What you should do:
Find the word "point" in the listing below. Copy every line that has it.

Data for this exercise:
((

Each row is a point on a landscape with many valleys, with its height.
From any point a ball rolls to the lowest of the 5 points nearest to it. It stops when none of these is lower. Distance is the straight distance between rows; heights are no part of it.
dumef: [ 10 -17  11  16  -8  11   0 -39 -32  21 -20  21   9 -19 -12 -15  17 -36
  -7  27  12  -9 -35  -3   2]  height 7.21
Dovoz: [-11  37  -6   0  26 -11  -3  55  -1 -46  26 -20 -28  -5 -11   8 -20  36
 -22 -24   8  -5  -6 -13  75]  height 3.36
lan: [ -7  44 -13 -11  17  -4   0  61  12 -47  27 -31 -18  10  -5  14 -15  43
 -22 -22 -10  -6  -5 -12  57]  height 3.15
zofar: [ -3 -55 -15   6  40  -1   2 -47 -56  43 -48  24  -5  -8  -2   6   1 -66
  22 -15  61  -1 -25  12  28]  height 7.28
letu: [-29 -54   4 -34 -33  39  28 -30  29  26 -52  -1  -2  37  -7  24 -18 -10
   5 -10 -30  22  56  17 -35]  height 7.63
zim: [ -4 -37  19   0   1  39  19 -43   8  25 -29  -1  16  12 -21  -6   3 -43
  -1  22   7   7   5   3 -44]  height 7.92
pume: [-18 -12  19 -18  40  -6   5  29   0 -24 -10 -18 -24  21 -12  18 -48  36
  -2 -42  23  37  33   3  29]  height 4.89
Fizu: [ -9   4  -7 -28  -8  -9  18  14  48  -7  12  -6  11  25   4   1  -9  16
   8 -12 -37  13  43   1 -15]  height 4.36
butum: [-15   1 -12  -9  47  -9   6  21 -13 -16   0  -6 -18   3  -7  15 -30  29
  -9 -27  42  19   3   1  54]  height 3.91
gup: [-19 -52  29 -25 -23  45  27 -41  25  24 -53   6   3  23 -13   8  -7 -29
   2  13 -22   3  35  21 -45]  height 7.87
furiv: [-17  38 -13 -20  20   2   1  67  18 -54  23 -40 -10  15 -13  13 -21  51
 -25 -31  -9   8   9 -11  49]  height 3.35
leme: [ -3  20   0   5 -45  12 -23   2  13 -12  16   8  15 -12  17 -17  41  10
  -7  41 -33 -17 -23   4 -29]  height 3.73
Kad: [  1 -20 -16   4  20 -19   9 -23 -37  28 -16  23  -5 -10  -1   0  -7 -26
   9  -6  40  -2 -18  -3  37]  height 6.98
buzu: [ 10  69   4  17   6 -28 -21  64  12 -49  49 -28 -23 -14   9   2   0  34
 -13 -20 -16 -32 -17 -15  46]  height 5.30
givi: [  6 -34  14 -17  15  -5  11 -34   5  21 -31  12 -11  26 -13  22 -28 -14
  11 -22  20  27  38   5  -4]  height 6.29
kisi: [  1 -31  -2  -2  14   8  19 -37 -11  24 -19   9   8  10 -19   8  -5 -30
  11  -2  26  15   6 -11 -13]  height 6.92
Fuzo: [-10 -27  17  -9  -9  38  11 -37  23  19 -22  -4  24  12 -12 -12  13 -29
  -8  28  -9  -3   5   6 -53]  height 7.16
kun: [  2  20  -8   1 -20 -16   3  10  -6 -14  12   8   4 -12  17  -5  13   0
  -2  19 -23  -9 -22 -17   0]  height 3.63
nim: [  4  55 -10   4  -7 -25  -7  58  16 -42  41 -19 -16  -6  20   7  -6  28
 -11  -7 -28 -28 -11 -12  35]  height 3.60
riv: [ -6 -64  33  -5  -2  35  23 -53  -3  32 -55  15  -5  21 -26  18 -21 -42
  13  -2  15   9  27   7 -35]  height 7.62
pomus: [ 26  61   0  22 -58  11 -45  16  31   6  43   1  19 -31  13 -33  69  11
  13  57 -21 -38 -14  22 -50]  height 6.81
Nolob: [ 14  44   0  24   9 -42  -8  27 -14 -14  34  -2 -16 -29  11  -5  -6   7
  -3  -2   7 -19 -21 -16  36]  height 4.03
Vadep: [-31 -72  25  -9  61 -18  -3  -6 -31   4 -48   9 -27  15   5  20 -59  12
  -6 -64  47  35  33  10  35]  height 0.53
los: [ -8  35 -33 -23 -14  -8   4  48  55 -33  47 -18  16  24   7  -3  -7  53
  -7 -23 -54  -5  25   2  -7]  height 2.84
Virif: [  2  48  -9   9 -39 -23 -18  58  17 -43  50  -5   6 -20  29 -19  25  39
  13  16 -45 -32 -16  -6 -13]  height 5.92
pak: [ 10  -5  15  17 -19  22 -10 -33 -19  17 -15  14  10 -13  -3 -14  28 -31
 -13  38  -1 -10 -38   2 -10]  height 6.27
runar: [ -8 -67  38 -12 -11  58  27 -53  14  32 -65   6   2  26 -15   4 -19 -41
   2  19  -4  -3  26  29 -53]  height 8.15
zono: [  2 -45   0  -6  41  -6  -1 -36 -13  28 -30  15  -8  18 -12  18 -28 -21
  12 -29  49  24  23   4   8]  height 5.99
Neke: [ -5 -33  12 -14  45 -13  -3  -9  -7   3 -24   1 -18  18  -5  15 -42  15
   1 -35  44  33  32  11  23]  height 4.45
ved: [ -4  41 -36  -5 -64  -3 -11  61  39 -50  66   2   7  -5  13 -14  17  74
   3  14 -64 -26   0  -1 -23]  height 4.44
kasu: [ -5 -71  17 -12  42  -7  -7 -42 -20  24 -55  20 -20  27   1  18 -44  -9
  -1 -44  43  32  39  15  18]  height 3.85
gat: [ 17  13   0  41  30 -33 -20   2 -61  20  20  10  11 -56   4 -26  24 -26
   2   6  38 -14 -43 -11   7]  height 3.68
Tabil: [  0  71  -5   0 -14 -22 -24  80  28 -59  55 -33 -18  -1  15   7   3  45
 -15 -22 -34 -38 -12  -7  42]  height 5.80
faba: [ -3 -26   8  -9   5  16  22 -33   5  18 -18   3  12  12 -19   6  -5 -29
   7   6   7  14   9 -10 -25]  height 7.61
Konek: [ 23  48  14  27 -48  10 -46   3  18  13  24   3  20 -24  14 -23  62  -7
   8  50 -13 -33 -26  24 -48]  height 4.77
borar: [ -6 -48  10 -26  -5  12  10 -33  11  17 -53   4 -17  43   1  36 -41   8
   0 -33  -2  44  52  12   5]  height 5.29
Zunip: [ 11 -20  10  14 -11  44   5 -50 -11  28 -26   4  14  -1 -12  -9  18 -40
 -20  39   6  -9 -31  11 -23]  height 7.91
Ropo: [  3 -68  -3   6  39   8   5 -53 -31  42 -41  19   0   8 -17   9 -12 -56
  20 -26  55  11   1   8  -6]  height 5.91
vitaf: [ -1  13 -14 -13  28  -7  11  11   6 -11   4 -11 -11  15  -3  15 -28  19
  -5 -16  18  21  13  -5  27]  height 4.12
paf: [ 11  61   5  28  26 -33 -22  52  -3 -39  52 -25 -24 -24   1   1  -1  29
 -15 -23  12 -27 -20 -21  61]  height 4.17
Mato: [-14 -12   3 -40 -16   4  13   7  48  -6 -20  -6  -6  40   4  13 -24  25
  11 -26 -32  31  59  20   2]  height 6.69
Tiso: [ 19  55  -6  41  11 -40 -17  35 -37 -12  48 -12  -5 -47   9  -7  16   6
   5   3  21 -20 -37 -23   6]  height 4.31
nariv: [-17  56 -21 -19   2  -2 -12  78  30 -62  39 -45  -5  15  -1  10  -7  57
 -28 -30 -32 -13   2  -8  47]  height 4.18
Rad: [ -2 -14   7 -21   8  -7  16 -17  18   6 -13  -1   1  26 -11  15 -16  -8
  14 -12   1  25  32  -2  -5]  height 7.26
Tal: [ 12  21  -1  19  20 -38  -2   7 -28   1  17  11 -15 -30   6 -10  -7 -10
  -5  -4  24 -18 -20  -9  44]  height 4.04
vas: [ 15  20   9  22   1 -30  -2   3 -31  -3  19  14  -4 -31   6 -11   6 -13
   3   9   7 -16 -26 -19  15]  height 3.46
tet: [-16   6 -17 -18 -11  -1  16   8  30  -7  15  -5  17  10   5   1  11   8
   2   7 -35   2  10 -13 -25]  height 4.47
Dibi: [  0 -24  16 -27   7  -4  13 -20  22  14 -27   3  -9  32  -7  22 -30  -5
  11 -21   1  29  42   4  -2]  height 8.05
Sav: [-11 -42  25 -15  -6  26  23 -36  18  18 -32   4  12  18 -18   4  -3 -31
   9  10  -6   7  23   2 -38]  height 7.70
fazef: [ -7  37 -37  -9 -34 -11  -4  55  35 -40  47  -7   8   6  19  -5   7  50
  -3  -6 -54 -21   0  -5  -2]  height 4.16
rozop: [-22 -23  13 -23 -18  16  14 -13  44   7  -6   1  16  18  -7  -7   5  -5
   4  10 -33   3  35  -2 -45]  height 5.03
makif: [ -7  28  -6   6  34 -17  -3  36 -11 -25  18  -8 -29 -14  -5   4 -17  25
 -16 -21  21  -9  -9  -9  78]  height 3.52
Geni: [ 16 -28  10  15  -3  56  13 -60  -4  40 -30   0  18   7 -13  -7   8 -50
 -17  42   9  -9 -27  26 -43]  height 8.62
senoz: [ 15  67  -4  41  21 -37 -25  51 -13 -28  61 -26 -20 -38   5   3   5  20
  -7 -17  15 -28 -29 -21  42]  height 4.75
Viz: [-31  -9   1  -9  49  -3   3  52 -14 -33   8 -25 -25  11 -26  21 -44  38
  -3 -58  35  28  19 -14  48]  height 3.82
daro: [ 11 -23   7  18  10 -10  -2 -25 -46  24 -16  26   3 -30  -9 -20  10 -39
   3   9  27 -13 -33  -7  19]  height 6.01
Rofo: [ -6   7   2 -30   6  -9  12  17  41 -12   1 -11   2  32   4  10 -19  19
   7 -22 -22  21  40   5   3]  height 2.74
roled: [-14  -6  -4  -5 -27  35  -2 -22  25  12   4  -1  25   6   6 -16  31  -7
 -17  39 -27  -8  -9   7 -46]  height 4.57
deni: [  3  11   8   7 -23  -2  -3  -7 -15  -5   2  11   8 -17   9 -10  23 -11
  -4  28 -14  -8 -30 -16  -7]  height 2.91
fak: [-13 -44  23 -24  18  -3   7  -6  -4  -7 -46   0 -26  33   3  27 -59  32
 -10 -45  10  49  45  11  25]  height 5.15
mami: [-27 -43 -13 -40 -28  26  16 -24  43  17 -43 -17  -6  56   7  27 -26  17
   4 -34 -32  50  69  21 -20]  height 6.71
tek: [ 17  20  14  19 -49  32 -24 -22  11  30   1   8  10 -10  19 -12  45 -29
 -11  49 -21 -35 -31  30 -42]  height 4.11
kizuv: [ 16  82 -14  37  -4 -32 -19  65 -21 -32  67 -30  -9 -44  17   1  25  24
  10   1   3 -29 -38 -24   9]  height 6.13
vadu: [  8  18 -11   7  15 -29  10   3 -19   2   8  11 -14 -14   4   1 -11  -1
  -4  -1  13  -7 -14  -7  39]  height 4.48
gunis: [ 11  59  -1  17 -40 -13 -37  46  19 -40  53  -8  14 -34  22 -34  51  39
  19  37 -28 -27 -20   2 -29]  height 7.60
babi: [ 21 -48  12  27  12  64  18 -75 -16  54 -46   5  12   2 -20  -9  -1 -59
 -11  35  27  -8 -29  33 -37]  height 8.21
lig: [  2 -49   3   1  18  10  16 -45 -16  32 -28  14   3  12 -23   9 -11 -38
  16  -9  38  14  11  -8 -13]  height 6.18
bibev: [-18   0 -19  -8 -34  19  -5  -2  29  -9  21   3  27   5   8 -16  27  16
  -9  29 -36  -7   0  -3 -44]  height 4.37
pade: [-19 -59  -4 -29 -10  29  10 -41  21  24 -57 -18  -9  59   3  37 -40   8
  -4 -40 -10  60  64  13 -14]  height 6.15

))

Output:
Each row is a point on a landscape with many valleys, with its height.
From any point a ball rolls to the lowest of the 5 points nearest to it. It stops when none of these is lower. Distance is the straight distance between rows; heights are no part of it.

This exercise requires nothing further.